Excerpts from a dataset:
^^^^^^^^

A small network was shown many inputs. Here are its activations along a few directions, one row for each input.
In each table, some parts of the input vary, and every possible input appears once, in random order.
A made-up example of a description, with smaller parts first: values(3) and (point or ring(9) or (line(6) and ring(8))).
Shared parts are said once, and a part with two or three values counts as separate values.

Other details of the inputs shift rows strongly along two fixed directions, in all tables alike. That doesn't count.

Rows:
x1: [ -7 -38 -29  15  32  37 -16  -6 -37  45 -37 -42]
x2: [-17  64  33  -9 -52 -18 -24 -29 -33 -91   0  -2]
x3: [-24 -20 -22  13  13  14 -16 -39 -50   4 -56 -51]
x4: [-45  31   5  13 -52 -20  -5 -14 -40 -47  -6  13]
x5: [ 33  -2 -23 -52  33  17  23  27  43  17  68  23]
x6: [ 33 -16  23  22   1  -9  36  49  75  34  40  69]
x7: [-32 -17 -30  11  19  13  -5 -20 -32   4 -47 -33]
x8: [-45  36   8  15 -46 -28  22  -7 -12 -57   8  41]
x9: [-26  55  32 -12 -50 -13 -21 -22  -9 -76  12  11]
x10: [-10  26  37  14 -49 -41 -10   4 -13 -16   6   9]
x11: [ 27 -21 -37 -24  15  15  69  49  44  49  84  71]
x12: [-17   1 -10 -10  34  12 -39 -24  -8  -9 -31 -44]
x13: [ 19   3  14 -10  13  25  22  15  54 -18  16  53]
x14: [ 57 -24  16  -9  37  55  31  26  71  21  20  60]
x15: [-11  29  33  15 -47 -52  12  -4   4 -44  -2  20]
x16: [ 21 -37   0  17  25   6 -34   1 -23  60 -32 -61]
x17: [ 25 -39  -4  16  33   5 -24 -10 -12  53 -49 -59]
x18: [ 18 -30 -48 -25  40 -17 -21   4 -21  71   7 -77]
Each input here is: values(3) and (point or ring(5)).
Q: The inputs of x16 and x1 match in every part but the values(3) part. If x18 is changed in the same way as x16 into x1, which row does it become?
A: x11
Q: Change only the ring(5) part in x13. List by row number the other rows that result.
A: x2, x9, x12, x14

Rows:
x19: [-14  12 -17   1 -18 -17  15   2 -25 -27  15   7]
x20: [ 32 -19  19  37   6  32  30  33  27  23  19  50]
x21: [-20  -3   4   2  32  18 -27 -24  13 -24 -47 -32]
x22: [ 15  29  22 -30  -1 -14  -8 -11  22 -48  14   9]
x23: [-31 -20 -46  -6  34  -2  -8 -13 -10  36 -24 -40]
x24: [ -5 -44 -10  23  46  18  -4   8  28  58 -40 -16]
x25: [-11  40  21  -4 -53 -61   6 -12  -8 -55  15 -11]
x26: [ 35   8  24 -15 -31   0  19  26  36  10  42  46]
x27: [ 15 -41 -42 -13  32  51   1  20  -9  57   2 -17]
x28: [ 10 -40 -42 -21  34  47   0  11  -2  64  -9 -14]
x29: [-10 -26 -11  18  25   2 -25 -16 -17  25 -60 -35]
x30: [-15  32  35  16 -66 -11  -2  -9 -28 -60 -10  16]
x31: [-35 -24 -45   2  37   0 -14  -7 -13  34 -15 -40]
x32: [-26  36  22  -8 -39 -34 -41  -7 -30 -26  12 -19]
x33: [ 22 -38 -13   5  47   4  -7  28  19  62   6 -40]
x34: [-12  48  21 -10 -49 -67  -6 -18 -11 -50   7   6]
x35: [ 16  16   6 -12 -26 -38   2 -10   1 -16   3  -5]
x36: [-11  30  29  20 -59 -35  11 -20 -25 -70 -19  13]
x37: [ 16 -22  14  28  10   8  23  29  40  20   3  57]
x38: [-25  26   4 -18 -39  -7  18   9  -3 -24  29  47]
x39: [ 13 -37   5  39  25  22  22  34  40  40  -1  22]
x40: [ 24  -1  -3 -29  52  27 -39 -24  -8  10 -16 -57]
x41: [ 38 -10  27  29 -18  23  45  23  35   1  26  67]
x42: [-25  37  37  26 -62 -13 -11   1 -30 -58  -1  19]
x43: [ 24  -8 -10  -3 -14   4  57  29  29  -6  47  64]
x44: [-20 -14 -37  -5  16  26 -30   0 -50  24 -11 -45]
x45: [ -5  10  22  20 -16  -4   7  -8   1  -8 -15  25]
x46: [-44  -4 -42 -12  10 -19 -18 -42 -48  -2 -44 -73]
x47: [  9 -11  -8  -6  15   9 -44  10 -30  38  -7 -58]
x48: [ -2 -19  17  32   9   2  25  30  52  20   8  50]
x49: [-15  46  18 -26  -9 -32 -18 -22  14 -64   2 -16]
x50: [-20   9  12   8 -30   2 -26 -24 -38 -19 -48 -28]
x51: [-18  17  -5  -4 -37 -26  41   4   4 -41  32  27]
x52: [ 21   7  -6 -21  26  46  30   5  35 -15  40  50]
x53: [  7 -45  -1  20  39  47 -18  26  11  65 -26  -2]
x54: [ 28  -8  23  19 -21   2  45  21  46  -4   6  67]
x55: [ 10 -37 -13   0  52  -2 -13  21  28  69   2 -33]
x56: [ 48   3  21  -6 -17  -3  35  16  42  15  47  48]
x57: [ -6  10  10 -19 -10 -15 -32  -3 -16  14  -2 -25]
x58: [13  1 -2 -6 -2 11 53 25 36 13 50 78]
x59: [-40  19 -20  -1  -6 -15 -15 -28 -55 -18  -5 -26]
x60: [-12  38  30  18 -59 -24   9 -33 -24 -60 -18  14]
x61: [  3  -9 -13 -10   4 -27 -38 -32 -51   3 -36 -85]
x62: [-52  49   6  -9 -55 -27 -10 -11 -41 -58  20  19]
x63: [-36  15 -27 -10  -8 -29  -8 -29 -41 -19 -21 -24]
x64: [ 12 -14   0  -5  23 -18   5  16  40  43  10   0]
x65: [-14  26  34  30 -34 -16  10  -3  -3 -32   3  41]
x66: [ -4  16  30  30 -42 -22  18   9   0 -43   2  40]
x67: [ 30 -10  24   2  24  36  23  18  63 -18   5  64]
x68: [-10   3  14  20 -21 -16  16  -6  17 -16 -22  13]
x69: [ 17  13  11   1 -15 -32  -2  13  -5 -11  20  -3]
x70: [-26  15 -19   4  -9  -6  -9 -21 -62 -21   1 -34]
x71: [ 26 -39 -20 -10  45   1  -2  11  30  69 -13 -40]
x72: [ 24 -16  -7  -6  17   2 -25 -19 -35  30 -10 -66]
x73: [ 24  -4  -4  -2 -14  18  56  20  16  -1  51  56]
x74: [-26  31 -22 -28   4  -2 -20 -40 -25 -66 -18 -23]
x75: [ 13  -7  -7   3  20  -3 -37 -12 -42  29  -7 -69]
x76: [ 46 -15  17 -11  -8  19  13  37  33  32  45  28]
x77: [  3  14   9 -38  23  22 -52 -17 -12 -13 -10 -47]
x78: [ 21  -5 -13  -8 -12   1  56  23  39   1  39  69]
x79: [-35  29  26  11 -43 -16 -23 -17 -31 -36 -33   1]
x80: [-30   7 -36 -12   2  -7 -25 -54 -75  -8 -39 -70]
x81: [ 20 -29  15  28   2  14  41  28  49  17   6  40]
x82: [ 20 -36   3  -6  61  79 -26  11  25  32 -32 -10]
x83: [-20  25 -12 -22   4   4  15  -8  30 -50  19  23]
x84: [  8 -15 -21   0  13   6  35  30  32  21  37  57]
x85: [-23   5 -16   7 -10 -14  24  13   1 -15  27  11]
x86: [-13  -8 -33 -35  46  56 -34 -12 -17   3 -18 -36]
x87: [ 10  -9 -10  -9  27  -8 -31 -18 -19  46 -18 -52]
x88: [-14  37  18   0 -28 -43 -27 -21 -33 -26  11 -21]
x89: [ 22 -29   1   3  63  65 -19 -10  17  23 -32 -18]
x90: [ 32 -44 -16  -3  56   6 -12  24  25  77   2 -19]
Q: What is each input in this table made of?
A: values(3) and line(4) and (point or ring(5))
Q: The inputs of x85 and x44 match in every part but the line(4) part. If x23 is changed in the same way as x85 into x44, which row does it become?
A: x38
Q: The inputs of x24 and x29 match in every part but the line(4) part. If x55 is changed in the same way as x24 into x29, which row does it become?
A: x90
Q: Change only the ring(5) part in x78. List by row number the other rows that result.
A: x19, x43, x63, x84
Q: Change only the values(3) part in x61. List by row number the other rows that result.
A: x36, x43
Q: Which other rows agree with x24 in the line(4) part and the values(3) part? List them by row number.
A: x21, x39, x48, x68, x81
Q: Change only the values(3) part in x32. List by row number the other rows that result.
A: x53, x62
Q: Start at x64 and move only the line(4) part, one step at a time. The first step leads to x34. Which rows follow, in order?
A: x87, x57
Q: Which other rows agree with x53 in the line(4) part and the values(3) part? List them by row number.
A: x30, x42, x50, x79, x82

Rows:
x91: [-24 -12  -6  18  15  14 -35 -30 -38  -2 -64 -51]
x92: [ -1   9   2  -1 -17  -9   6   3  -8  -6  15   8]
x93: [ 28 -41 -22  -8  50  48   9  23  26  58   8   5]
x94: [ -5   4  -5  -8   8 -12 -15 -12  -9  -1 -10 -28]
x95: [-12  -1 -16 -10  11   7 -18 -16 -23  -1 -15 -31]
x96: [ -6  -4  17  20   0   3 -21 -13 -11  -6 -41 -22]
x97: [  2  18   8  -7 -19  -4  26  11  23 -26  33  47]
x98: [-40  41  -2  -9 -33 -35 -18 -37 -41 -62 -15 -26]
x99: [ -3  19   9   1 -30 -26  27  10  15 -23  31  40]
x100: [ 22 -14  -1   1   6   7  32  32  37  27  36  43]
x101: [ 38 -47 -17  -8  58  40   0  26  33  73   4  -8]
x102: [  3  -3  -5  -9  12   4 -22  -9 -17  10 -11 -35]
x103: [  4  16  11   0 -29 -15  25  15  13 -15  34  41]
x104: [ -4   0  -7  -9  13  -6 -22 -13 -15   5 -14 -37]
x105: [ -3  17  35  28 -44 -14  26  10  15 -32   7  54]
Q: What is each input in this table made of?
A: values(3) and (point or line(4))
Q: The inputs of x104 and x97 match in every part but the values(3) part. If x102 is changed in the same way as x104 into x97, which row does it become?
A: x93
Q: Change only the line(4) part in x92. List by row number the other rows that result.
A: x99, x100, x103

^^^^^^^^

What the task asks: Only lines holding the word "directions" are wanted, so copy each of them from the records above.

Written response:
A small network was shown many inputs. Here are its activations along a few directions, one row for each input.
Other details of the inputs shift rows strongly along two fixed directions, in all tables alike. That doesn't count.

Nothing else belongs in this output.